What is the count of lines in the data that hold the string "only"? State the number alone.
━━━ Record set ━━━
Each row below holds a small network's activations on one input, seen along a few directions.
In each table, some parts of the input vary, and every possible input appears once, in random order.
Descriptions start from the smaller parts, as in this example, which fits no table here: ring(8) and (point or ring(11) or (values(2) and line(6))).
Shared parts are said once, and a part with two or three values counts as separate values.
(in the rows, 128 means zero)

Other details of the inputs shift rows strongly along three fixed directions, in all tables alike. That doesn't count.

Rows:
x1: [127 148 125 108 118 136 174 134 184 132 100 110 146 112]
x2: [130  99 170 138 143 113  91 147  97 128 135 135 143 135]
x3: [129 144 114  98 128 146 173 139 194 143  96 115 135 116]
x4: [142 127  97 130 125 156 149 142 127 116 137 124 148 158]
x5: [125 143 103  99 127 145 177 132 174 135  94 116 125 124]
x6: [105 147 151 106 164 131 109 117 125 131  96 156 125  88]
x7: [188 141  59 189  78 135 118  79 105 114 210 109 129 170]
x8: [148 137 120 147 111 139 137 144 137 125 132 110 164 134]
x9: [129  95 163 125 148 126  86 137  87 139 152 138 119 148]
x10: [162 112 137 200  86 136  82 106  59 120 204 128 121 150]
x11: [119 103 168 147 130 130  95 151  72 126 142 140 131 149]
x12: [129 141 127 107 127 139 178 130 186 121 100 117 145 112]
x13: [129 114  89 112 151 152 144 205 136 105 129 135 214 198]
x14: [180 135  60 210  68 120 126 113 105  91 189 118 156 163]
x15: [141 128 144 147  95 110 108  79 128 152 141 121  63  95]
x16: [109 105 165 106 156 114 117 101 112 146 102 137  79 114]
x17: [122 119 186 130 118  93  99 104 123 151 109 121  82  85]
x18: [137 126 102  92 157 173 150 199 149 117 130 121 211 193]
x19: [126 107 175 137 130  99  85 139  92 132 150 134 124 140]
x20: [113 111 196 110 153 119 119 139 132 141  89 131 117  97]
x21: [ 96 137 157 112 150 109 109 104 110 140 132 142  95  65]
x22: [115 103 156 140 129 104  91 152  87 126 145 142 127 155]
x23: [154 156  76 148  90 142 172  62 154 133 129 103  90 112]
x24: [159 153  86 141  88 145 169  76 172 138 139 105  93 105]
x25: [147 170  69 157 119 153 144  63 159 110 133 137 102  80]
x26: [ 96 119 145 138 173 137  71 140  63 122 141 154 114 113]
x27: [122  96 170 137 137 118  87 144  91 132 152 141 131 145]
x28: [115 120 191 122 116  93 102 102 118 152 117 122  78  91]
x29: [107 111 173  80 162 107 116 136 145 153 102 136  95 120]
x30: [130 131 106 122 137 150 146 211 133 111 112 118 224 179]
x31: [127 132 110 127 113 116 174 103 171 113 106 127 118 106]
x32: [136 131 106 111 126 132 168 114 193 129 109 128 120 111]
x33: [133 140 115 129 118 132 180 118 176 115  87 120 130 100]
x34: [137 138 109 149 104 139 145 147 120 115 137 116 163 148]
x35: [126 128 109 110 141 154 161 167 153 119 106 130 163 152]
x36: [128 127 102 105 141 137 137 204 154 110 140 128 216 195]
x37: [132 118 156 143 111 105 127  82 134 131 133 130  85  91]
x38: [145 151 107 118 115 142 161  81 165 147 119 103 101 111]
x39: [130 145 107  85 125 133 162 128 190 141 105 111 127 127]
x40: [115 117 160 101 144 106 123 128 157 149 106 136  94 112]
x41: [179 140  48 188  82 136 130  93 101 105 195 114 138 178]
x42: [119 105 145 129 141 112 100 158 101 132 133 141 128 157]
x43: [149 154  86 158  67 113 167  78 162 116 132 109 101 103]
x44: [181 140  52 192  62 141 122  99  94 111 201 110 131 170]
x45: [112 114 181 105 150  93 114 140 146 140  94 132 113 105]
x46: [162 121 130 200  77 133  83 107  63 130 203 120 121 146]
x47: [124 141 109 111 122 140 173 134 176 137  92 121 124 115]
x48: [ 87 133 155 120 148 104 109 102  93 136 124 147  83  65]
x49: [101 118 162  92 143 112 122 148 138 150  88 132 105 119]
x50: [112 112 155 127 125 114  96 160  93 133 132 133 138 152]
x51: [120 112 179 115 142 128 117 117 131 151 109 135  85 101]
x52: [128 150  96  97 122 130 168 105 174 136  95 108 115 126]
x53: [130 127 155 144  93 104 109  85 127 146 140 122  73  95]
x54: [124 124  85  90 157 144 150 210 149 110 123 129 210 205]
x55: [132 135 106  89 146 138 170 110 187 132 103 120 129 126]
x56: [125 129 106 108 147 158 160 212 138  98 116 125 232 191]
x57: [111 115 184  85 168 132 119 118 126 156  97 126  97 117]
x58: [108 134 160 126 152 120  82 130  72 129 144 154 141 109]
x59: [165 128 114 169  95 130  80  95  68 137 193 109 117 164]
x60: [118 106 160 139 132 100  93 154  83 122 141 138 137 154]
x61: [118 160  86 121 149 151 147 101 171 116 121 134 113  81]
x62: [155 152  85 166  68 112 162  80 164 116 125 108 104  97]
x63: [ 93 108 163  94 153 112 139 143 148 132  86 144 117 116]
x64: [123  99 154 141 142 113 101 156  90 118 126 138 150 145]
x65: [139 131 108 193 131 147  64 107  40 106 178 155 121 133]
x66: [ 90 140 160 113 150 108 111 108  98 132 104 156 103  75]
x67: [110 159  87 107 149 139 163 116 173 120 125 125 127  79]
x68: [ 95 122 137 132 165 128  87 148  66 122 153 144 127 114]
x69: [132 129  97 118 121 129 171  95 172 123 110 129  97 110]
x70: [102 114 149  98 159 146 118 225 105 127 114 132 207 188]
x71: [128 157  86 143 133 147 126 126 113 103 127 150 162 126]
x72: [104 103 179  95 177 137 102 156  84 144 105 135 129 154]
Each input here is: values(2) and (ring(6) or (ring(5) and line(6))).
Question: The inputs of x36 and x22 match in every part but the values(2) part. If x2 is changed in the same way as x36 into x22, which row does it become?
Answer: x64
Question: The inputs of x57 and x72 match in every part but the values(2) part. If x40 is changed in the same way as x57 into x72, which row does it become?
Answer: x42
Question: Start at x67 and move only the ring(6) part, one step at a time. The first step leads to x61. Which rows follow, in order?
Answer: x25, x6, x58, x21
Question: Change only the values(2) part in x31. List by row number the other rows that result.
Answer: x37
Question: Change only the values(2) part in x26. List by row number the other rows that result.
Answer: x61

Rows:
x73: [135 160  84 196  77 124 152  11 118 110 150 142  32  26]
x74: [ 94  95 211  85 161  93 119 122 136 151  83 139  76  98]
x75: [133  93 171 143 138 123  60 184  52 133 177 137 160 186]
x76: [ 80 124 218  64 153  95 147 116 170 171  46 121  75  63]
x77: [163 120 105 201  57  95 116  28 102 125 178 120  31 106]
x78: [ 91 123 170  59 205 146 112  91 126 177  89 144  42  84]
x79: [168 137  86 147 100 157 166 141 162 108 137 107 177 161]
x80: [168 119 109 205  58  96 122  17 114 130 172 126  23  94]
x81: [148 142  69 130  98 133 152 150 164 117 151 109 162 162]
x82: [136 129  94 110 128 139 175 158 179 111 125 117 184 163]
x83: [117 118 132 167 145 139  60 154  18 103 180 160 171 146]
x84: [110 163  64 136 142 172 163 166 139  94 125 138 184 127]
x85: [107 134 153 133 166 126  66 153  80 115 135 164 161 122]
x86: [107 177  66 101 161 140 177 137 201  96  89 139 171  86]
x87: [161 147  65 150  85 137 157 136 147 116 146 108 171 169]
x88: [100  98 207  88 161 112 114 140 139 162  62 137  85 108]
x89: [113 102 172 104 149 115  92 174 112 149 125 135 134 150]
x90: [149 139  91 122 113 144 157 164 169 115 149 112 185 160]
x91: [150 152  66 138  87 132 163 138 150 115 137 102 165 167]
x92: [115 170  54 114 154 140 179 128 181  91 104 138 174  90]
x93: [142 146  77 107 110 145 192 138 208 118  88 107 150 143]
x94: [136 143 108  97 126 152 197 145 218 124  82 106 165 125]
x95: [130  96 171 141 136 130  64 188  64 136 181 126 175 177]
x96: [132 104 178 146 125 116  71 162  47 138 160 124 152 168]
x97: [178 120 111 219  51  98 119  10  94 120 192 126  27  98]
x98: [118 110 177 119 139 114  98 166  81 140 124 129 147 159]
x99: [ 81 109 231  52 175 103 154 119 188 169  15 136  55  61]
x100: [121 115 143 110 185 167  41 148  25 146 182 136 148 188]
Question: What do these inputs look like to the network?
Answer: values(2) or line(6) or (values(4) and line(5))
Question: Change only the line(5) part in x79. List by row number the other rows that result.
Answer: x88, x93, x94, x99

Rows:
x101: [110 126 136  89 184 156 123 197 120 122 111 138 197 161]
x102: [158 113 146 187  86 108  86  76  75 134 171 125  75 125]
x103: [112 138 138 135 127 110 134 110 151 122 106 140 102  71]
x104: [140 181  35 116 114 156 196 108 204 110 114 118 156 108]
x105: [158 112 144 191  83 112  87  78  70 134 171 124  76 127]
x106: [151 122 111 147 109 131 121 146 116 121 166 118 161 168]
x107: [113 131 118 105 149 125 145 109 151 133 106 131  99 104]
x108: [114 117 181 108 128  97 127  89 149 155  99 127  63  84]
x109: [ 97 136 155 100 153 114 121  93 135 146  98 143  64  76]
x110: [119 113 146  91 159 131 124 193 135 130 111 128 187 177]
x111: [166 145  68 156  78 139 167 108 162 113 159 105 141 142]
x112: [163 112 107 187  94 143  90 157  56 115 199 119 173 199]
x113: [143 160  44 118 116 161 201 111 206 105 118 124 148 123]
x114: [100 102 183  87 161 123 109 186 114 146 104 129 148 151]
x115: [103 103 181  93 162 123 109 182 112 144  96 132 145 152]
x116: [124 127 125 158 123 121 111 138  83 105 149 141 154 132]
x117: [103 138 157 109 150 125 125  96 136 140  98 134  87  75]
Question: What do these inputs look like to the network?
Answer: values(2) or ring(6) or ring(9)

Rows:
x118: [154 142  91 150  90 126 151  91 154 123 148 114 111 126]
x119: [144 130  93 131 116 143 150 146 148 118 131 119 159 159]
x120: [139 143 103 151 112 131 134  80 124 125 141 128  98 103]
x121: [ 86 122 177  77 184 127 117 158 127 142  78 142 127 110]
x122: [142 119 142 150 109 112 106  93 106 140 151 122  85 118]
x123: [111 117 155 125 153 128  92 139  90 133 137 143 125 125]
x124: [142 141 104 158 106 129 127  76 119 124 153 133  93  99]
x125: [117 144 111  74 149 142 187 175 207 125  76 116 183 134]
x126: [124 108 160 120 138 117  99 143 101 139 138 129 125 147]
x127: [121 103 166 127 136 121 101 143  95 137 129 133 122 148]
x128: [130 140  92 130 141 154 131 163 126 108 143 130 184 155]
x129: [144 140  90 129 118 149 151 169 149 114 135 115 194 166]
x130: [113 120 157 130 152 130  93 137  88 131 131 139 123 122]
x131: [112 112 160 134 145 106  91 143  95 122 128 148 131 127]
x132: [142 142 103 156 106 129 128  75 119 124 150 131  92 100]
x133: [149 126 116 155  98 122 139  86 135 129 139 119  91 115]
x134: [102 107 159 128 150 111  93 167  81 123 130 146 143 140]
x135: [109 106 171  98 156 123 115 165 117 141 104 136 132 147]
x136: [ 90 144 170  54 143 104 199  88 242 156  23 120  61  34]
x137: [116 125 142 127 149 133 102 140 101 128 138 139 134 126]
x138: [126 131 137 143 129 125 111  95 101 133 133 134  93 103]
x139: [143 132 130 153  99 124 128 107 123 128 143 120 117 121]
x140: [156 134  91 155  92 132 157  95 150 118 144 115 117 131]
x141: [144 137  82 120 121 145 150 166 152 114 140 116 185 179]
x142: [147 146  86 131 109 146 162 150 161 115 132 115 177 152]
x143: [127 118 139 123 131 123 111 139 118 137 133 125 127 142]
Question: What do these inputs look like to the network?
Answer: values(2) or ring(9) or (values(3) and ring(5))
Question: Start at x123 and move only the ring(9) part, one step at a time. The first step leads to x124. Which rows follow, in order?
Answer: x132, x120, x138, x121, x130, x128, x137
━━━
**Task output**
5